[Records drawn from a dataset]
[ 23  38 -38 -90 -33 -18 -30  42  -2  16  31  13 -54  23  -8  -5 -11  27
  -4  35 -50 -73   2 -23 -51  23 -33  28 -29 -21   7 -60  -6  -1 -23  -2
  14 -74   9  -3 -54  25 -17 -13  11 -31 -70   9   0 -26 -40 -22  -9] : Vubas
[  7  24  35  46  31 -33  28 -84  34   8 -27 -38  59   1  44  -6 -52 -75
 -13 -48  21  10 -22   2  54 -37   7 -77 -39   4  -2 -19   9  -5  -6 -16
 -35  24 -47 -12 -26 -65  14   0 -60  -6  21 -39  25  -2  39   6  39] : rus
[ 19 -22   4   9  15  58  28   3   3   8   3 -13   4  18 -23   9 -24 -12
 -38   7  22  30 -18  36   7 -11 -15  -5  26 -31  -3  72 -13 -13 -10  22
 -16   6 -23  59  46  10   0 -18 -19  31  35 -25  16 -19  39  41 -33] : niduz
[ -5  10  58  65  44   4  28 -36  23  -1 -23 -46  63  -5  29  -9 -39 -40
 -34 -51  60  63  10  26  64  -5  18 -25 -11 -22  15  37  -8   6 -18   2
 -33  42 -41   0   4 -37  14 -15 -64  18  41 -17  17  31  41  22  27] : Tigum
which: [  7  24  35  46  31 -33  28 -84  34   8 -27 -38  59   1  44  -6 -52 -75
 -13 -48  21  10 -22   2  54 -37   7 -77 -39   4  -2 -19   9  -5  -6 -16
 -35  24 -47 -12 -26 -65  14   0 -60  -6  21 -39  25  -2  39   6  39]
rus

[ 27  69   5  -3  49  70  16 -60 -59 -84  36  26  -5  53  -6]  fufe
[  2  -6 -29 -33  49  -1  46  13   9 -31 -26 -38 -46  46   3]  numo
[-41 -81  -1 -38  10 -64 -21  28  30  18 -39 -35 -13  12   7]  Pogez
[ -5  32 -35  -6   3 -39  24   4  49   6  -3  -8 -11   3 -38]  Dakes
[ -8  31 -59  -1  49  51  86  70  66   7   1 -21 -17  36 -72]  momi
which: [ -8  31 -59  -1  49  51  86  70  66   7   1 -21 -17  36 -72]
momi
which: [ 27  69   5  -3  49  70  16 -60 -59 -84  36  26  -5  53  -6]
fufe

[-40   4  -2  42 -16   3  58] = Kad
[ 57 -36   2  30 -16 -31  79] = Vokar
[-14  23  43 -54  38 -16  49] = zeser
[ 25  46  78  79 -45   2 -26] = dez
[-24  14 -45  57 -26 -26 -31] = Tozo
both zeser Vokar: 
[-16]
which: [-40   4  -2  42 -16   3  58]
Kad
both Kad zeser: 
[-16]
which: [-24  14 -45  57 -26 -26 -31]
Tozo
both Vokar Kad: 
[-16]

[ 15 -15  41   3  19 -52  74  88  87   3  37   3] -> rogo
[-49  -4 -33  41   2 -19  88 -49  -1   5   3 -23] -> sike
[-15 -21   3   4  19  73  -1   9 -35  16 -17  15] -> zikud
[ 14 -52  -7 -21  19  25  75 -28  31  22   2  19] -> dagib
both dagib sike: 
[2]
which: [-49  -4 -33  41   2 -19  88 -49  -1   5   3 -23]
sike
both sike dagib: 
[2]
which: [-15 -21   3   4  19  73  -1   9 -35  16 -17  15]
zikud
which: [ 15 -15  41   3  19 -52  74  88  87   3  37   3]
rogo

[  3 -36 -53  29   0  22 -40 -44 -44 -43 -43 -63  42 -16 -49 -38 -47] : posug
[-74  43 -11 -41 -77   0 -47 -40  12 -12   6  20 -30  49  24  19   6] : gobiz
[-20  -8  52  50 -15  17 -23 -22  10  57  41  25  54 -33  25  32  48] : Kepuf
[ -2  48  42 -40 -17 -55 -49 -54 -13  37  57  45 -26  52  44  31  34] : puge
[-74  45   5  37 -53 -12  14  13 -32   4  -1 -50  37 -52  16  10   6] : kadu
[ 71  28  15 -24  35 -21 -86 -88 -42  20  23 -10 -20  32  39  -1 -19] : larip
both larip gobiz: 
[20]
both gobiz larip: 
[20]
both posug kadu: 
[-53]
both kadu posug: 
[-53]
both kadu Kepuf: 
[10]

The problem: The reply should consist of all the records, repeated exactly.

Reply:
[ 23  38 -38 -90 -33 -18 -30  42  -2  16  31  13 -54  23  -8  -5 -11  27
  -4  35 -50 -73   2 -23 -51  23 -33  28 -29 -21   7 -60  -6  -1 -23  -2
  14 -74   9  -3 -54  25 -17 -13  11 -31 -70   9   0 -26 -40 -22  -9] : Vubas
[  7  24  35  46  31 -33  28 -84  34   8 -27 -38  59   1  44  -6 -52 -75
 -13 -48  21  10 -22   2  54 -37   7 -77 -39   4  -2 -19   9  -5  -6 -16
 -35  24 -47 -12 -26 -65  14   0 -60  -6  21 -39  25  -2  39   6  39] : rus
[ 19 -22   4   9  15  58  28   3   3   8   3 -13   4  18 -23   9 -24 -12
 -38   7  22  30 -18  36   7 -11 -15  -5  26 -31  -3  72 -13 -13 -10  22
 -16   6 -23  59  46  10   0 -18 -19  31  35 -25  16 -19  39  41 -33] : niduz
[ -5  10  58  65  44   4  28 -36  23  -1 -23 -46  63  -5  29  -9 -39 -40
 -34 -51  60  63  10  26  64  -5  18 -25 -11 -22  15  37  -8   6 -18   2
 -33  42 -41   0   4 -37  14 -15 -64  18  41 -17  17  31  41  22  27] : Tigum
which: [  7  24  35  46  31 -33  28 -84  34   8 -27 -38  59   1  44  -6 -52 -75
 -13 -48  21  10 -22   2  54 -37   7 -77 -39   4  -2 -19   9  -5  -6 -16
 -35  24 -47 -12 -26 -65  14   0 -60  -6  21 -39  25  -2  39   6  39]
rus

[ 27  69   5  -3  49  70  16 -60 -59 -84  36  26  -5  53  -6]  fufe
[  2  -6 -29 -33  49  -1  46  13   9 -31 -26 -38 -46  46   3]  numo
[-41 -81  -1 -38  10 -64 -21  28  30  18 -39 -35 -13  12   7]  Pogez
[ -5  32 -35  -6   3 -39  24   4  49   6  -3  -8 -11   3 -38]  Dakes
[ -8  31 -59  -1  49  51  86  70  66   7   1 -21 -17  36 -72]  momi
which: [ -8  31 -59  -1  49  51  86  70  66   7   1 -21 -17  36 -72]
momi
which: [ 27  69   5  -3  49  70  16 -60 -59 -84  36  26  -5  53  -6]
fufe

[-40   4  -2  42 -16   3  58] = Kad
[ 57 -36   2  30 -16 -31  79] = Vokar
[-14  23  43 -54  38 -16  49] = zeser
[ 25  46  78  79 -45   2 -26] = dez
[-24  14 -45  57 -26 -26 -31] = Tozo
both zeser Vokar: 
[-16]
which: [-40   4  -2  42 -16   3  58]
Kad
both Kad zeser: 
[-16]
which: [-24  14 -45  57 -26 -26 -31]
Tozo
both Vokar Kad: 
[-16]

[ 15 -15  41   3  19 -52  74  88  87   3  37   3] -> rogo
[-49  -4 -33  41   2 -19  88 -49  -1   5   3 -23] -> sike
[-15 -21   3   4  19  73  -1   9 -35  16 -17  15] -> zikud
[ 14 -52  -7 -21  19  25  75 -28  31  22   2  19] -> dagib
both dagib sike: 
[2]
which: [-49  -4 -33  41   2 -19  88 -49  -1   5   3 -23]
sike
both sike dagib: 
[2]
which: [-15 -21   3   4  19  73  -1   9 -35  16 -17  15]
zikud
which: [ 15 -15  41   3  19 -52  74  88  87   3  37   3]
rogo

[  3 -36 -53  29   0  22 -40 -44 -44 -43 -43 -63  42 -16 -49 -38 -47] : posug
[-74  43 -11 -41 -77   0 -47 -40  12 -12   6  20 -30  49  24  19   6] : gobiz
[-20  -8  52  50 -15  17 -23 -22  10  57  41  25  54 -33  25  32  48] : Kepuf
[ -2  48  42 -40 -17 -55 -49 -54 -13  37  57  45 -26  52  44  31  34] : puge
[-74  45   5  37 -53 -12  14  13 -32   4  -1 -50  37 -52  16  10   6] : kadu
[ 71  28  15 -24  35 -21 -86 -88 -42  20  23 -10 -20  32  39  -1 -19] : larip
both larip gobiz: 
[20]
both gobiz larip: 
[20]
both posug kadu: 
[-53]
both kadu posug: 
[-53]
both kadu Kepuf: 
[10]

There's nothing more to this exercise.